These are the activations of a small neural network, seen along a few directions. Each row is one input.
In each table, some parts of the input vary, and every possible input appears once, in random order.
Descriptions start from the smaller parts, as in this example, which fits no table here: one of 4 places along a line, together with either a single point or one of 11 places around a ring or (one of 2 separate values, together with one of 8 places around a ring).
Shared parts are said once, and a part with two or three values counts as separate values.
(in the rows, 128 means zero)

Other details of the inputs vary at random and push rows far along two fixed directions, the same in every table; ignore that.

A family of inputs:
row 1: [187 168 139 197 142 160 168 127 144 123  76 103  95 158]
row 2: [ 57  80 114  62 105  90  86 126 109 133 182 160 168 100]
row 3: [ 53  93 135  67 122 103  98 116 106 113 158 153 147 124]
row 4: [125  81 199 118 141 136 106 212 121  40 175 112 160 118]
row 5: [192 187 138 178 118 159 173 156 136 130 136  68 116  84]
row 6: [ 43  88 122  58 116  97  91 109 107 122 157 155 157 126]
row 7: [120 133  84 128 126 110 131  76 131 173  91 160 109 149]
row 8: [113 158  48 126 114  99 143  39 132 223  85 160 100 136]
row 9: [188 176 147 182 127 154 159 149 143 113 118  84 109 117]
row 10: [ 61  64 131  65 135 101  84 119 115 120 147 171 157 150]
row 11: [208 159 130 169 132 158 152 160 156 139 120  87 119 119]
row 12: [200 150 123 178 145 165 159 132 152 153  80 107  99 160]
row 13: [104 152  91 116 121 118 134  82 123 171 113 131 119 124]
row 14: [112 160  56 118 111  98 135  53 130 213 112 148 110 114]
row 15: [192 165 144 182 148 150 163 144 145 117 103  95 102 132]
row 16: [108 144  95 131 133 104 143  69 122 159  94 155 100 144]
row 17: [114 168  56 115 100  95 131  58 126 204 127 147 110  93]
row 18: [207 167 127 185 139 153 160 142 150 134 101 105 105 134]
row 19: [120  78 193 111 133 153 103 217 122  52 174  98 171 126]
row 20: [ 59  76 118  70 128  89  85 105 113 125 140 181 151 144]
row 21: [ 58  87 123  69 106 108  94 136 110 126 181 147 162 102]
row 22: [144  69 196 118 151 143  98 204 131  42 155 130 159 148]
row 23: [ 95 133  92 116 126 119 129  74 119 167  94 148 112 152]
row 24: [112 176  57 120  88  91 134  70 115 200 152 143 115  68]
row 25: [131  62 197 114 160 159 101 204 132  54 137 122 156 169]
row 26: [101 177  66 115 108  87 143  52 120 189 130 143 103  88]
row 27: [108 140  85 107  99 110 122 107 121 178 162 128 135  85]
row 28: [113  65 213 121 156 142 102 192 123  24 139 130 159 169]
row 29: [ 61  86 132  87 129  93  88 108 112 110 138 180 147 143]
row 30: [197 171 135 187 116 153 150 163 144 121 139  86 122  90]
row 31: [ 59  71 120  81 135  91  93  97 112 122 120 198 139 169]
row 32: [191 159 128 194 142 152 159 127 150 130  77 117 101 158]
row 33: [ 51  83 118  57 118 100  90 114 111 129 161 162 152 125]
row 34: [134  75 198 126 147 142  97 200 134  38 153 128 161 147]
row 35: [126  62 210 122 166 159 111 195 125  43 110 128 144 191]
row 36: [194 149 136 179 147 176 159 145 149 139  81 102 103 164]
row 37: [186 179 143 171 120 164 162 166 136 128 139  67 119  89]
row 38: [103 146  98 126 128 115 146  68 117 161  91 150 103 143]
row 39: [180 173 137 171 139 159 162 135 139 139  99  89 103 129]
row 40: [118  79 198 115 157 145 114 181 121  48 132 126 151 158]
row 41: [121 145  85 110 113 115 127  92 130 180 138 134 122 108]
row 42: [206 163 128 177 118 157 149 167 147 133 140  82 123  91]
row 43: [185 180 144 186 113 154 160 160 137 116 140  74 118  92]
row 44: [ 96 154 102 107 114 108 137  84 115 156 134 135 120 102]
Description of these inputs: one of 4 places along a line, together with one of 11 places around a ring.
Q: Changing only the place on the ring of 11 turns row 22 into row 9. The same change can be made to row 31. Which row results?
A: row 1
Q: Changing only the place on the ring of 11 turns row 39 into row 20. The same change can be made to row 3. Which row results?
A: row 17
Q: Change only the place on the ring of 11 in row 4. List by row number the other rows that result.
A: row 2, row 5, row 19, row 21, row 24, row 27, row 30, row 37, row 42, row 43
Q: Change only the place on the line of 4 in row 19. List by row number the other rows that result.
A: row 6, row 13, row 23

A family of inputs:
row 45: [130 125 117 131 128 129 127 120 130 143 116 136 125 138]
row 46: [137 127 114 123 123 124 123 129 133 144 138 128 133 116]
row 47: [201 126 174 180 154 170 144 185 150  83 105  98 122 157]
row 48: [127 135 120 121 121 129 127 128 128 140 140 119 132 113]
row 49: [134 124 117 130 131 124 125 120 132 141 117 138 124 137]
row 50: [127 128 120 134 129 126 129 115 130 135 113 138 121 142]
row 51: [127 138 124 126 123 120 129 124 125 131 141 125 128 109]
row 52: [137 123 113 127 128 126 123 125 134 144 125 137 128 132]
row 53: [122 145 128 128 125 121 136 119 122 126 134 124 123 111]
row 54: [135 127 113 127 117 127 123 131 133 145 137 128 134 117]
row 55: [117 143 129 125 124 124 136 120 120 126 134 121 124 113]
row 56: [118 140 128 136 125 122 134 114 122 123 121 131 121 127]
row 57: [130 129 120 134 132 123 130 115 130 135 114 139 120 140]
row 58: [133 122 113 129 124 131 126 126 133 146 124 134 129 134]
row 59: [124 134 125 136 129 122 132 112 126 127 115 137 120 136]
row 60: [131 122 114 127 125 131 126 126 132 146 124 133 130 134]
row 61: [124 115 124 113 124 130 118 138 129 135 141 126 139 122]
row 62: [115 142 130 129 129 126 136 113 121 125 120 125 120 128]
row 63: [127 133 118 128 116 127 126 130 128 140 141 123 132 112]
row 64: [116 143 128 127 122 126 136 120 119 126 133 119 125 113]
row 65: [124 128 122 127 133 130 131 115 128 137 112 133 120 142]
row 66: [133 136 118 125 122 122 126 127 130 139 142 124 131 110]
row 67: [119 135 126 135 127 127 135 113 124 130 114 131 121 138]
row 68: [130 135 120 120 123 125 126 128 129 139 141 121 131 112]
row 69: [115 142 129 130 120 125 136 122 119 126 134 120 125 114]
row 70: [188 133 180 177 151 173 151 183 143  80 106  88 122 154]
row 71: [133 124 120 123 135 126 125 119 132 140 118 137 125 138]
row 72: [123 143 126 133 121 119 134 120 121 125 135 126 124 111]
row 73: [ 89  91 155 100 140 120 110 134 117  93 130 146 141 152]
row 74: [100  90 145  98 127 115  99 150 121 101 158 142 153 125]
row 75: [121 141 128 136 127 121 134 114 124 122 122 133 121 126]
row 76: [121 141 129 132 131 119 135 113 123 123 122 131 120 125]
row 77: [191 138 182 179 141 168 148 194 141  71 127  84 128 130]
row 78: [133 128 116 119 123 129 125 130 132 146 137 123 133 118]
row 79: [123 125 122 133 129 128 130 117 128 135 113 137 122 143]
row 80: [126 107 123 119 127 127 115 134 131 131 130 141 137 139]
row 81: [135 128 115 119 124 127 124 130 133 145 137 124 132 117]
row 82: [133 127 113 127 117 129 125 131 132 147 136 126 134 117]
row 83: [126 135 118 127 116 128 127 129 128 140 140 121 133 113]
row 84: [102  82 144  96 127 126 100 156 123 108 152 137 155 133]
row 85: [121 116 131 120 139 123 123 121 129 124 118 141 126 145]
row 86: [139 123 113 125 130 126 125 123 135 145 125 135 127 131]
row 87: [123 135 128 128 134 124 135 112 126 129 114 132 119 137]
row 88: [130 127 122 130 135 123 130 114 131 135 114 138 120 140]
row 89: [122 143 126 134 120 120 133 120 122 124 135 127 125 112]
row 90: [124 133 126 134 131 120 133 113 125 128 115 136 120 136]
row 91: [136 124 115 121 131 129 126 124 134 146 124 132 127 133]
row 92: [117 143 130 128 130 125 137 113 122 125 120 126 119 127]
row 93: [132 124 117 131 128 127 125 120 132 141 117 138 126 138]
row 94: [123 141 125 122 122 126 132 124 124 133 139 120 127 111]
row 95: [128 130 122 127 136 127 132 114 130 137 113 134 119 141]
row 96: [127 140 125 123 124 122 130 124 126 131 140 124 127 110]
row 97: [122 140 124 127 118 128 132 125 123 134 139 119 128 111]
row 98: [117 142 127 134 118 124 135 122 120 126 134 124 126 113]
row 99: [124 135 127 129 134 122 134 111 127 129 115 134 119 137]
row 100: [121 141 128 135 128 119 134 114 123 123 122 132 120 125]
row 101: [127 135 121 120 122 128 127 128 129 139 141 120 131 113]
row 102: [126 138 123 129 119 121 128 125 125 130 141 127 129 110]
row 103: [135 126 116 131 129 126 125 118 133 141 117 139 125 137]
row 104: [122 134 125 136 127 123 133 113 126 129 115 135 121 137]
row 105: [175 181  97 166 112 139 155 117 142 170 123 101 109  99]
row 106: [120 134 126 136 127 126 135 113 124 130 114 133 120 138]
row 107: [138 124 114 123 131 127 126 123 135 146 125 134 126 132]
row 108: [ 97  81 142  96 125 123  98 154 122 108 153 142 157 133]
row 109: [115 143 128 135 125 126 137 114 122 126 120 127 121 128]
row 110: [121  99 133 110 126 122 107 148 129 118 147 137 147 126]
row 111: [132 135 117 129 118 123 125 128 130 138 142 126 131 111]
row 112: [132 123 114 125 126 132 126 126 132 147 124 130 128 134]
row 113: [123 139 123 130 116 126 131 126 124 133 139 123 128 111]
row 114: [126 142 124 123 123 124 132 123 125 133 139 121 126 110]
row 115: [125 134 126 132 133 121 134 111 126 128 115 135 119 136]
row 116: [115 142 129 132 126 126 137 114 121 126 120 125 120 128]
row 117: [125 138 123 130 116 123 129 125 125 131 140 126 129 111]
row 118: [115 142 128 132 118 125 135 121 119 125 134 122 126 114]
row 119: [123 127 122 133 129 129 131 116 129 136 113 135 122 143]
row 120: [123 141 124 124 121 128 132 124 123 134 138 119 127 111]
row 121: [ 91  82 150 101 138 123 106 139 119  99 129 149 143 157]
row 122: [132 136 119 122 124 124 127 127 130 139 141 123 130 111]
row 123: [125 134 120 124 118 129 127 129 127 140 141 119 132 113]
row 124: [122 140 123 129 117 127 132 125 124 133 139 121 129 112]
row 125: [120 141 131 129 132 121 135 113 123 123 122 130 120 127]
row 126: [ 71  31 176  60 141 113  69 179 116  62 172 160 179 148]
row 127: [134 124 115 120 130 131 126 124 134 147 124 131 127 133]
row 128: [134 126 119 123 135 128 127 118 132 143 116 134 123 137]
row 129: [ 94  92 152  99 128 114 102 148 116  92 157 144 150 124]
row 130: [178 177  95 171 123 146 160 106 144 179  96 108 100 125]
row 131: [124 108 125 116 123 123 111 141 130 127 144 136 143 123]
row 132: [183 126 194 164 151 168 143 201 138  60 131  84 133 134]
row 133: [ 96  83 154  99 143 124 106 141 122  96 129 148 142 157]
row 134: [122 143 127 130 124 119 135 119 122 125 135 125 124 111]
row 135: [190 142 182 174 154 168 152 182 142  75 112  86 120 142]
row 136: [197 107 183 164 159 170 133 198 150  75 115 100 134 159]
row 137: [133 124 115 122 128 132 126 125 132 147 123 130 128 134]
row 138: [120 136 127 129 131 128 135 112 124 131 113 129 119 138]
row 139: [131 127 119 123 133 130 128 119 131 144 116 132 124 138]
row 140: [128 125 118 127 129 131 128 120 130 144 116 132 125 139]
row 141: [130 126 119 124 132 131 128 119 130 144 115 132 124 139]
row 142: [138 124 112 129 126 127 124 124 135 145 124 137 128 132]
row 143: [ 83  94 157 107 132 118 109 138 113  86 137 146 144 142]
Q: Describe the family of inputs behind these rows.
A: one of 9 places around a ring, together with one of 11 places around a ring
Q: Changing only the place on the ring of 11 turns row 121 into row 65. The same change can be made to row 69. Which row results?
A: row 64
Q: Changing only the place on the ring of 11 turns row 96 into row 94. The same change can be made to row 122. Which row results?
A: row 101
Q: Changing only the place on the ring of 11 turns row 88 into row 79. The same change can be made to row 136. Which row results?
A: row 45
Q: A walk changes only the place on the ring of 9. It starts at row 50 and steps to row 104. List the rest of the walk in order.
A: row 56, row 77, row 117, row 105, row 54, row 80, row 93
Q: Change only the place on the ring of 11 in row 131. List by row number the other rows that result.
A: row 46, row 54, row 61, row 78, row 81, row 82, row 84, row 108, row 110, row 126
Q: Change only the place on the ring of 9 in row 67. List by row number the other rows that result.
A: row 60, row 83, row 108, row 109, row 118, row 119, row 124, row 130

▶ [GOAL OF THE EXERCISE]
An answer is complete only when it holds every line above containing the string "vary".

▶ [SOLUTION TO THIS TASK]
In each table, some parts of the input vary, and every possible input appears once, in random order.
Other details of the inputs vary at random and push rows far along two fixed directions, the same in every table; ignore that.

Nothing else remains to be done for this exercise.